[Excerpts from a dataset]
··········
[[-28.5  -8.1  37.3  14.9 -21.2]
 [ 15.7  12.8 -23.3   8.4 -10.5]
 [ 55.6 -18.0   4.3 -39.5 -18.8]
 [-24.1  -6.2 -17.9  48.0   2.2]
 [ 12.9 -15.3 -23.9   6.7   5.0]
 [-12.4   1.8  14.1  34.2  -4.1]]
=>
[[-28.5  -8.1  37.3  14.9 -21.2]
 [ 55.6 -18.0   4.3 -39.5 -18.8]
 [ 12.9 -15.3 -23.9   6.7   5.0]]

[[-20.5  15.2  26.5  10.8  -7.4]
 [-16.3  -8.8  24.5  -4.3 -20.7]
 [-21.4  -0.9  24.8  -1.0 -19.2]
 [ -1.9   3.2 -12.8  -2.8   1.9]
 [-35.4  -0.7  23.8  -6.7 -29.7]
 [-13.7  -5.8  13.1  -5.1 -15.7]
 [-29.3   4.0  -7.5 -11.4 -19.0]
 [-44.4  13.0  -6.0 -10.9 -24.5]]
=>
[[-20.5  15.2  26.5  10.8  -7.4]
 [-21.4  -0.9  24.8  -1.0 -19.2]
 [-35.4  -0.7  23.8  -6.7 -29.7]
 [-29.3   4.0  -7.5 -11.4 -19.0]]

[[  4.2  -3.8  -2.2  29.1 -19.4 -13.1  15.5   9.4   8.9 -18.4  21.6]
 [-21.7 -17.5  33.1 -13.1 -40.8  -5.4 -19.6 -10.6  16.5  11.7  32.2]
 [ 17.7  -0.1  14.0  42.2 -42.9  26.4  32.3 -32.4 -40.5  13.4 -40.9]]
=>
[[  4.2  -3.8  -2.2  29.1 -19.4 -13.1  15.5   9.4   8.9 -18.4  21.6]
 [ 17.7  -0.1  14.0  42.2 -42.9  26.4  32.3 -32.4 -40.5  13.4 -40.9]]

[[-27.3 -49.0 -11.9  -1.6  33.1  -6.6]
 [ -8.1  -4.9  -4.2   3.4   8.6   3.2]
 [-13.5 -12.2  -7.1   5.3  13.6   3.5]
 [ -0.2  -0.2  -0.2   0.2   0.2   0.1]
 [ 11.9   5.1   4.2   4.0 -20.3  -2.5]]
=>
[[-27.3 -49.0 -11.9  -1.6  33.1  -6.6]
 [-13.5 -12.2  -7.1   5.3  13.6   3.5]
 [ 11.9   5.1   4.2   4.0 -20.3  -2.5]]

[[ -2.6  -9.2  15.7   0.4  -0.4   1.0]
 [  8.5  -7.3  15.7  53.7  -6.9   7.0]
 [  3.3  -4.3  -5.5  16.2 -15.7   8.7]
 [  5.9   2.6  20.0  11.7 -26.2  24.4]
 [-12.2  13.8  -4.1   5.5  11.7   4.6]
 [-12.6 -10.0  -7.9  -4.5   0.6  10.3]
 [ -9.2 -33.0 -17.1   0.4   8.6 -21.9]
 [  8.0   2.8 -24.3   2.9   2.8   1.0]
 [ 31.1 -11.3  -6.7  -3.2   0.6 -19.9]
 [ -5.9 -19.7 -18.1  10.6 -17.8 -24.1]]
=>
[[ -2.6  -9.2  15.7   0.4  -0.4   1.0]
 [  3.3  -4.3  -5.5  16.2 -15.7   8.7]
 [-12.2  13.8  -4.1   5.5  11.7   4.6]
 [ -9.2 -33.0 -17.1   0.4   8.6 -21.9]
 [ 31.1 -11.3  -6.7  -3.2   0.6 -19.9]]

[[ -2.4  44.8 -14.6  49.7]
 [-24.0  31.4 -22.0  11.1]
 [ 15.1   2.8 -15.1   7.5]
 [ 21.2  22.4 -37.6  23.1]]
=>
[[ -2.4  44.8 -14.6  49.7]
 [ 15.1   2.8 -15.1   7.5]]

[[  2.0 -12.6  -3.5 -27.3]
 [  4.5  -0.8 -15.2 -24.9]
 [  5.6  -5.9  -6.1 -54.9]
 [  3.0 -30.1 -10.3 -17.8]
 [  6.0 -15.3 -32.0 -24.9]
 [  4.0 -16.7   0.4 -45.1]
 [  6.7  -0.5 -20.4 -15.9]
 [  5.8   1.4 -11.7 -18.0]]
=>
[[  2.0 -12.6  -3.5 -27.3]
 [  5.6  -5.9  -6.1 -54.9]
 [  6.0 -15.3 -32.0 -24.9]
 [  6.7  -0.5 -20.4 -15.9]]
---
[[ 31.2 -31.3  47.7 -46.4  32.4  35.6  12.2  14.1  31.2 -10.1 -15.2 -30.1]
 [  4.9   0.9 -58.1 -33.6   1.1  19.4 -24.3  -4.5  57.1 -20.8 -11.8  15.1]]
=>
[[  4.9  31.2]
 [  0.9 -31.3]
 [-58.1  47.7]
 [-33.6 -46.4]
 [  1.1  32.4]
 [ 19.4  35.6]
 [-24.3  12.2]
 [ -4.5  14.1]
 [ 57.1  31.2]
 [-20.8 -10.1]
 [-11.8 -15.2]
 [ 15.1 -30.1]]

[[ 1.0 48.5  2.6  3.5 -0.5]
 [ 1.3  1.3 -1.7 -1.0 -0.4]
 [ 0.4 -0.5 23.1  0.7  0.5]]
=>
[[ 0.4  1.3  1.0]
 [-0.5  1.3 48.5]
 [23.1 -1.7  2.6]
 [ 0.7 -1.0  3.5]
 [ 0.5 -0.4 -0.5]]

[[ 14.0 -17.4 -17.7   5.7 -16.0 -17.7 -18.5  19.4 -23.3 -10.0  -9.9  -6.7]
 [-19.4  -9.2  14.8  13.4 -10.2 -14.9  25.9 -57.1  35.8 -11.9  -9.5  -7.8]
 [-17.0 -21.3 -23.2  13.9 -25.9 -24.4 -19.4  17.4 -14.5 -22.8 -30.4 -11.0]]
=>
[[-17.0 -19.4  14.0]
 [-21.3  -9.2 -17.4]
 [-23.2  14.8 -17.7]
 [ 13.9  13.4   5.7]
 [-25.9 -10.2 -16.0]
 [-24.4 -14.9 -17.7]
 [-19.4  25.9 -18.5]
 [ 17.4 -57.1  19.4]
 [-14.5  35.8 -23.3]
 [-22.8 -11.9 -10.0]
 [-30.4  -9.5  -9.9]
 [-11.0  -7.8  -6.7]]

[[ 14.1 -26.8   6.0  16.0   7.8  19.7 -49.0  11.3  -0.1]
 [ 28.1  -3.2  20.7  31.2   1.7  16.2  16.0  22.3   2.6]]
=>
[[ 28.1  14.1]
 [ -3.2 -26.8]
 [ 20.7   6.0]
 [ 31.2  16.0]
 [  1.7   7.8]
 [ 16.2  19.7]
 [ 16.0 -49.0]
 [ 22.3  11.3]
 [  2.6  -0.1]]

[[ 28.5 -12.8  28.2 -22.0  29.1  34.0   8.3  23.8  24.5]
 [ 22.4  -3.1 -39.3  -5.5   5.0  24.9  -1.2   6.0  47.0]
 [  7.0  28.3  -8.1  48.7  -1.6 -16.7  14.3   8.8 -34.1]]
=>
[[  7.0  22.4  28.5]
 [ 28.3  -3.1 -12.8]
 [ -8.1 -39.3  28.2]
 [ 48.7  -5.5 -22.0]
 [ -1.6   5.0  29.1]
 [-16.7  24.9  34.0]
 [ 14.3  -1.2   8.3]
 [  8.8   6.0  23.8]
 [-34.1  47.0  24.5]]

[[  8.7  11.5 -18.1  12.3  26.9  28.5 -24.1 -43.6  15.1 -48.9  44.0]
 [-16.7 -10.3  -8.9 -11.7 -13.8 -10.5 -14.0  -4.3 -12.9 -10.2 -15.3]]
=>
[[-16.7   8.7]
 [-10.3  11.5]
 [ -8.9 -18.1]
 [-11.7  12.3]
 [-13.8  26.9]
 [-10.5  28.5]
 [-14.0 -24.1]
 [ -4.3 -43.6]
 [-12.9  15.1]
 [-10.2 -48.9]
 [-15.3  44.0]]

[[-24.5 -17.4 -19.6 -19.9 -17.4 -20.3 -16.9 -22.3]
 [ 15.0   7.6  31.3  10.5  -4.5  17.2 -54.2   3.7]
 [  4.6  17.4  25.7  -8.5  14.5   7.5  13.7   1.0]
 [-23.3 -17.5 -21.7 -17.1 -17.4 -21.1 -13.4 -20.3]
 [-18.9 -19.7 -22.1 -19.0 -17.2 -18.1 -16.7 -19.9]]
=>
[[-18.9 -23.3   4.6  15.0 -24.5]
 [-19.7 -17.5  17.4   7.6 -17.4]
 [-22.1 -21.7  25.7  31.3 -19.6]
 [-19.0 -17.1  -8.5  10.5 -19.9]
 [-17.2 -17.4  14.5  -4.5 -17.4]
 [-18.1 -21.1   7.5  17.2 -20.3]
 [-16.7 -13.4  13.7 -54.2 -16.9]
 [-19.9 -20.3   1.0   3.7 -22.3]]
··········
### HOW TO COMPLETE THIS TASK
Could you restate word for word the lines above from the one containing "[ 15.1 -30.1]]" through the one containing "[ -8.9 -18.1]", both included, and nothing else?

### RESULT OF THIS TASK
 [ 15.1 -30.1]]

[[ 1.0 48.5  2.6  3.5 -0.5]
 [ 1.3  1.3 -1.7 -1.0 -0.4]
 [ 0.4 -0.5 23.1  0.7  0.5]]
=>
[[ 0.4  1.3  1.0]
 [-0.5  1.3 48.5]
 [23.1 -1.7  2.6]
 [ 0.7 -1.0  3.5]
 [ 0.5 -0.4 -0.5]]

[[ 14.0 -17.4 -17.7   5.7 -16.0 -17.7 -18.5  19.4 -23.3 -10.0  -9.9  -6.7]
 [-19.4  -9.2  14.8  13.4 -10.2 -14.9  25.9 -57.1  35.8 -11.9  -9.5  -7.8]
 [-17.0 -21.3 -23.2  13.9 -25.9 -24.4 -19.4  17.4 -14.5 -22.8 -30.4 -11.0]]
=>
[[-17.0 -19.4  14.0]
 [-21.3  -9.2 -17.4]
 [-23.2  14.8 -17.7]
 [ 13.9  13.4   5.7]
 [-25.9 -10.2 -16.0]
 [-24.4 -14.9 -17.7]
 [-19.4  25.9 -18.5]
 [ 17.4 -57.1  19.4]
 [-14.5  35.8 -23.3]
 [-22.8 -11.9 -10.0]
 [-30.4  -9.5  -9.9]
 [-11.0  -7.8  -6.7]]

[[ 14.1 -26.8   6.0  16.0   7.8  19.7 -49.0  11.3  -0.1]
 [ 28.1  -3.2  20.7  31.2   1.7  16.2  16.0  22.3   2.6]]
=>
[[ 28.1  14.1]
 [ -3.2 -26.8]
 [ 20.7   6.0]
 [ 31.2  16.0]
 [  1.7   7.8]
 [ 16.2  19.7]
 [ 16.0 -49.0]
 [ 22.3  11.3]
 [  2.6  -0.1]]

[[ 28.5 -12.8  28.2 -22.0  29.1  34.0   8.3  23.8  24.5]
 [ 22.4  -3.1 -39.3  -5.5   5.0  24.9  -1.2   6.0  47.0]
 [  7.0  28.3  -8.1  48.7  -1.6 -16.7  14.3   8.8 -34.1]]
=>
[[  7.0  22.4  28.5]
 [ 28.3  -3.1 -12.8]
 [ -8.1 -39.3  28.2]
 [ 48.7  -5.5 -22.0]
 [ -1.6   5.0  29.1]
 [-16.7  24.9  34.0]
 [ 14.3  -1.2   8.3]
 [  8.8   6.0  23.8]
 [-34.1  47.0  24.5]]

[[  8.7  11.5 -18.1  12.3  26.9  28.5 -24.1 -43.6  15.1 -48.9  44.0]
 [-16.7 -10.3  -8.9 -11.7 -13.8 -10.5 -14.0  -4.3 -12.9 -10.2 -15.3]]
=>
[[-16.7   8.7]
 [-10.3  11.5]
 [ -8.9 -18.1]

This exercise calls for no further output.